*** Extracted entries

Below is a small trained network, with its code and all its weights. Each question gives an input and a target symbol and asks what happens when units are switched off, that is, made to give their printed mean instead of their output.

import numpy as np


def w(rows, s, z=0):
    codes = np.array(rows[::2]) - 128.0
    scale = np.full(codes.shape[1], s)
    scale[-1] = z or s
    return codes * scale


def f(y):
    return np.maximum(y, 0)


def softmax(a):
    e = np.exp(a - a.max(-1, keepdims=True))
    return e / e.sum(-1, keepdims=True)


def log_softmax(a):
    a = a - a.max(-1, keepdims=True)
    return a - np.log(np.exp(a).sum(-1, keepdims=True))


def net(x, mask):
    ids = ['ΔΞγελμ'.index(c) for c in x.split()]
    T = len(ids)
    res = E[ids] + P[:T]
    u = 0
    for l in range(3):
        r = res
        for j in range(2):
            rows = slice(4 * j, 4 * j + 4)
            q, k, v = (r @ M[l][rows].T for M in (Q, K, V))
            z = softmax(np.where(np.tri(T) > 0, q @ k.T / 4**0.5, -1e9)) @ v
            o = O[l][rows]
            res = res + np.where(mask[u + j], z, o[:, -1]) @ o[:, :-1]
        u += 2
        y = f(res @ A[l][:, :-1].T + A[l][:, -1])
        res = res + np.where(mask[u : u + 4], y, B[l][:, -1]) @ B[l][:, :-1]
        u += 4
    return log_softmax(res[-1] @ U[:, :-1].T + U[:, -1])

******

(Required action) Every line that holds the string "return" must be copied from the records above.

(Solution for this exercise)
    return codes * scale
    return np.maximum(y, 0)
    return e / e.sum(-1, keepdims=True)
    return a - np.log(np.exp(a).sum(-1, keepdims=True))
    return log_softmax(res[-1] @ U[:, :-1].T + U[:, -1])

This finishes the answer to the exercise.